* WHAT YOU ARE ASKED TO DO:
Repeat all of the data exactly. Leave nothing out.

(Collection entries)
Each path below is one point turned by a fixed rotation once a step. After each direction that follows a path, write how fast that rotation turns it, in degrees a step (0 if it stays still).
Each turn is a multiple of 5 degrees from 10 to 175, or 0.
Each row of a path follows its step; steps can be skipped.
path 1
step 0: [-9 9 13 -15 -5 -2 10 5 4 0 -16 -1 3 5 16 -1 -15 3 24 -5 19 27 1 -8 14 21 -15 10 7 -26 8 9 6 -28 -4 -2 9 -15 24 -30 -3 -8 23 17 0 -7 8 11 6 4 -2 -4 -2 0 -8 -29 8 -1 0 -8 20]
step 2: [1 3 11 0 12 -9 -15 9 -1 2 3 -3 4 -4 22 17 -4 -22 5 30 -14 19 4 5 6 18 -22 1 16 -33 -19 -8 1 -4 -27 6 5 -14 -21 -2 -9 16 -2 -12 7 19 -17 -3 0 -8 -3 -5 -27 -4 18 -6 0 -2 11 3 17]
step 5: [36 -8 -3 13 5 -5 15 -9 26 9 15 -6 10 -4 -5 10 -25 -19 15 16 4 16 -7 5 -15 10 -2 5 31 -18 20 1 12 17 -5 8 0 0 -4 -1 -5 24 0 10 8 2 -9 7 -3 -3 11 -9 -12 -12 16 -20 16 3 6 10 -14]
step 7: [0 4 25 -2 25 -2 -4 -7 6 -13 -7 -1 13 11 -23 -3 -1 6 10 13 9 32 -4 -25 -14 -20 8 -28 -12 -21 -5 9 16 6 2 16 7 2 10 -7 4 -6 8 4 22 -7 2 -14 -19 -6 7 -6 -21 16 1 -30 5 1 -4 0 8]
step 17: [-27 -3 17 -25 23 10 6 0 1 -15 7 -18 3 -5 0 3 7 -20 14 8 17 4 8 -15 9 18 -34 -7 18 -25 -17 -10 -14 -12 -2 17 7 3 3 3 6 12 5 12 -6 10 -13 10 -7 10 18 4 -7 -15 18 -8 -8 0 11 -17 3]
step 18: [-5 21 7 -20 0 -3 24 11 -11 0 5 -19 1 -4 0 15 6 -6 -11 -25 13 8 -19 -19 0 -12 -5 -12 -12 -36 -21 5 16 -7 -1 10 -11 -14 -1 -22 8 -15 5 5 -15 1 -9 -1 -6 -13 9 -9 -7 -17 -5 -19 25 1 16 -10 1]
step 21: [7 11 -12 -27 26 9 8 10 4 -3 2 -5 14 -1 19 14 0 -9 12 10 21 -22 4 -21 3 9 -9 -8 -6 -17 -11 -12 3 -8 -6 12 19 -12 3 -31 -8 11 19 -10 8 18 19 4 4 8 2 2 -5 -28 -10 -13 10 19 5 6 15]
step 22: [25 -4 17 6 1 -11 -4 4 -1 -1 10 -14 -3 -7 -24 -13 -8 9 0 -4 23 11 -27 -21 5 18 -3 -2 -2 -26 12 9 3 6 -6 20 0 -23 6 -21 -3 -4 9 3 12 12 17 -12 -4 9 18 -10 -22 5 -11 -15 23 18 12 -6 2]
step 24: [9 -4 8 8 23 -4 6 -16 -9 -6 20 5 21 9 -2 17 4 -5 5 29 5 -6 -14 -8 -7 -10 -34 2 -1 -1 -28 11 -1 13 -14 15 5 9 -8 0 -12 21 5 -17 12 5 -4 -15 -14 -9 2 10 -12 -15 -15 -26 5 14 3 9 -16]
step 25: [-8 -7 8 -21 3 2 2 -6 2 6 5 12 21 -4 16 2 9 17 -12 -2 13 6 3 -10 -21 -11 -11 -10 -7 -15 25 1 -13 1 -22 0 13 -7 -1 -15 -10 -4 9 -16 20 11 -6 8 -13 19 17 -7 -36 -10 -21 -31 15 8 -7 -7 6]
[-4 -4 3 -1 -11 -1 -1 3 1 -4 -3 -2 -4 -3 2 -1 2 1 2 -1 7 -2 8 2 0 7 -2 2 5 -9 5 0 -1 0 -2 -2 0 4 -3 4 -3 6 -1 2 0 -5 -2 -2 -5 3 -1 -1 4 1 2 0 4 1 -3 0 -4] => 125
[3 3 2 5 -3 -4 -6 1 -2 1 -8 -6 0 4 3 -3 -4 1 -2 6 -1 -4 -1 4 5 6 -5 4 0 1 -1 -2 -1 -1 0 -3 -1 -2 0 -3 -3 -4 0 -7 3 5 9 -1 2 -3 -4 2 0 -2 -1 -1 4 7 -2 -2 3] => 35
[-8 -7 -2 1 7 -4 -4 3 3 1 -3 2 -3 -4 -3 2 -2 1 -1 -2 2 -7 -6 0 2 2 -2 2 -1 5 -1 8 1 1 -5 8 0 -3 -4 4 -2 0 -2 1 -4 -3 7 2 -4 2 3 2 -4 2 2 -1 -2 0 -4 0 0] => 140
[0 -4 3 -1 -4 -1 -3 11 3 -1 1 -3 4 5 -1 1 -3 -1 6 -6 0 -2 -1 2 -1 -7 2 2 3 -1 -3 3 2 5 1 -4 7 1 0 1 -6 -7 1 -1 2 3 -1 3 -2 0 -6 -8 -3 -3 0 -1 -2 -4 1 -2 1] => 160
[-6 -2 -3 0 -6 -3 -3 0 2 2 -3 2 8 3 1 -2 1 4 2 4 3 -3 -3 0 -6 3 5 -6 3 5 -3 0 5 -2 -1 -2 -2 -4 -5 -5 1 2 -6 -7 2 0 -6 2 0 4 4 1 3 -2 -5 4 1 -3 3 4 2] => 65
[-1 4 -1 0 2 -4 -1 0 -2 -3 2 2 -6 -1 -1 5 -2 -2 -4 -5 3 -9 3 -3 -1 -1 6 -4 -5 2 2 1 1 -4 0 -4 0 0 -1 3 -5 4 -3 -2 -1 -1 0 -2 3 -4 -7 -3 7 -10 -1 -5 -1 5 3 5 3] => 145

* COMPLETED TASK:
Each path below is one point turned by a fixed rotation once a step. After each direction that follows a path, write how fast that rotation turns it, in degrees a step (0 if it stays still).
Each turn is a multiple of 5 degrees from 10 to 175, or 0.
Each row of a path follows its step; steps can be skipped.
path 1
step 0: [-9 9 13 -15 -5 -2 10 5 4 0 -16 -1 3 5 16 -1 -15 3 24 -5 19 27 1 -8 14 21 -15 10 7 -26 8 9 6 -28 -4 -2 9 -15 24 -30 -3 -8 23 17 0 -7 8 11 6 4 -2 -4 -2 0 -8 -29 8 -1 0 -8 20]
step 2: [1 3 11 0 12 -9 -15 9 -1 2 3 -3 4 -4 22 17 -4 -22 5 30 -14 19 4 5 6 18 -22 1 16 -33 -19 -8 1 -4 -27 6 5 -14 -21 -2 -9 16 -2 -12 7 19 -17 -3 0 -8 -3 -5 -27 -4 18 -6 0 -2 11 3 17]
step 5: [36 -8 -3 13 5 -5 15 -9 26 9 15 -6 10 -4 -5 10 -25 -19 15 16 4 16 -7 5 -15 10 -2 5 31 -18 20 1 12 17 -5 8 0 0 -4 -1 -5 24 0 10 8 2 -9 7 -3 -3 11 -9 -12 -12 16 -20 16 3 6 10 -14]
step 7: [0 4 25 -2 25 -2 -4 -7 6 -13 -7 -1 13 11 -23 -3 -1 6 10 13 9 32 -4 -25 -14 -20 8 -28 -12 -21 -5 9 16 6 2 16 7 2 10 -7 4 -6 8 4 22 -7 2 -14 -19 -6 7 -6 -21 16 1 -30 5 1 -4 0 8]
step 17: [-27 -3 17 -25 23 10 6 0 1 -15 7 -18 3 -5 0 3 7 -20 14 8 17 4 8 -15 9 18 -34 -7 18 -25 -17 -10 -14 -12 -2 17 7 3 3 3 6 12 5 12 -6 10 -13 10 -7 10 18 4 -7 -15 18 -8 -8 0 11 -17 3]
step 18: [-5 21 7 -20 0 -3 24 11 -11 0 5 -19 1 -4 0 15 6 -6 -11 -25 13 8 -19 -19 0 -12 -5 -12 -12 -36 -21 5 16 -7 -1 10 -11 -14 -1 -22 8 -15 5 5 -15 1 -9 -1 -6 -13 9 -9 -7 -17 -5 -19 25 1 16 -10 1]
step 21: [7 11 -12 -27 26 9 8 10 4 -3 2 -5 14 -1 19 14 0 -9 12 10 21 -22 4 -21 3 9 -9 -8 -6 -17 -11 -12 3 -8 -6 12 19 -12 3 -31 -8 11 19 -10 8 18 19 4 4 8 2 2 -5 -28 -10 -13 10 19 5 6 15]
step 22: [25 -4 17 6 1 -11 -4 4 -1 -1 10 -14 -3 -7 -24 -13 -8 9 0 -4 23 11 -27 -21 5 18 -3 -2 -2 -26 12 9 3 6 -6 20 0 -23 6 -21 -3 -4 9 3 12 12 17 -12 -4 9 18 -10 -22 5 -11 -15 23 18 12 -6 2]
step 24: [9 -4 8 8 23 -4 6 -16 -9 -6 20 5 21 9 -2 17 4 -5 5 29 5 -6 -14 -8 -7 -10 -34 2 -1 -1 -28 11 -1 13 -14 15 5 9 -8 0 -12 21 5 -17 12 5 -4 -15 -14 -9 2 10 -12 -15 -15 -26 5 14 3 9 -16]
step 25: [-8 -7 8 -21 3 2 2 -6 2 6 5 12 21 -4 16 2 9 17 -12 -2 13 6 3 -10 -21 -11 -11 -10 -7 -15 25 1 -13 1 -22 0 13 -7 -1 -15 -10 -4 9 -16 20 11 -6 8 -13 19 17 -7 -36 -10 -21 -31 15 8 -7 -7 6]
[-4 -4 3 -1 -11 -1 -1 3 1 -4 -3 -2 -4 -3 2 -1 2 1 2 -1 7 -2 8 2 0 7 -2 2 5 -9 5 0 -1 0 -2 -2 0 4 -3 4 -3 6 -1 2 0 -5 -2 -2 -5 3 -1 -1 4 1 2 0 4 1 -3 0 -4] => 125
[3 3 2 5 -3 -4 -6 1 -2 1 -8 -6 0 4 3 -3 -4 1 -2 6 -1 -4 -1 4 5 6 -5 4 0 1 -1 -2 -1 -1 0 -3 -1 -2 0 -3 -3 -4 0 -7 3 5 9 -1 2 -3 -4 2 0 -2 -1 -1 4 7 -2 -2 3] => 35
[-8 -7 -2 1 7 -4 -4 3 3 1 -3 2 -3 -4 -3 2 -2 1 -1 -2 2 -7 -6 0 2 2 -2 2 -1 5 -1 8 1 1 -5 8 0 -3 -4 4 -2 0 -2 1 -4 -3 7 2 -4 2 3 2 -4 2 2 -1 -2 0 -4 0 0] => 140
[0 -4 3 -1 -4 -1 -3 11 3 -1 1 -3 4 5 -1 1 -3 -1 6 -6 0 -2 -1 2 -1 -7 2 2 3 -1 -3 3 2 5 1 -4 7 1 0 1 -6 -7 1 -1 2 3 -1 3 -2 0 -6 -8 -3 -3 0 -1 -2 -4 1 -2 1] => 160
[-6 -2 -3 0 -6 -3 -3 0 2 2 -3 2 8 3 1 -2 1 4 2 4 3 -3 -3 0 -6 3 5 -6 3 5 -3 0 5 -2 -1 -2 -2 -4 -5 -5 1 2 -6 -7 2 0 -6 2 0 4 4 1 3 -2 -5 4 1 -3 3 4 2] => 65
[-1 4 -1 0 2 -4 -1 0 -2 -3 2 2 -6 -1 -1 5 -2 -2 -4 -5 3 -9 3 -3 -1 -1 6 -4 -5 2 2 1 1 -4 0 -4 0 0 -1 3 -5 4 -3 -2 -1 -1 0 -2 3 -4 -7 -3 7 -10 -1 -5 -1 5 3 5 3] => 145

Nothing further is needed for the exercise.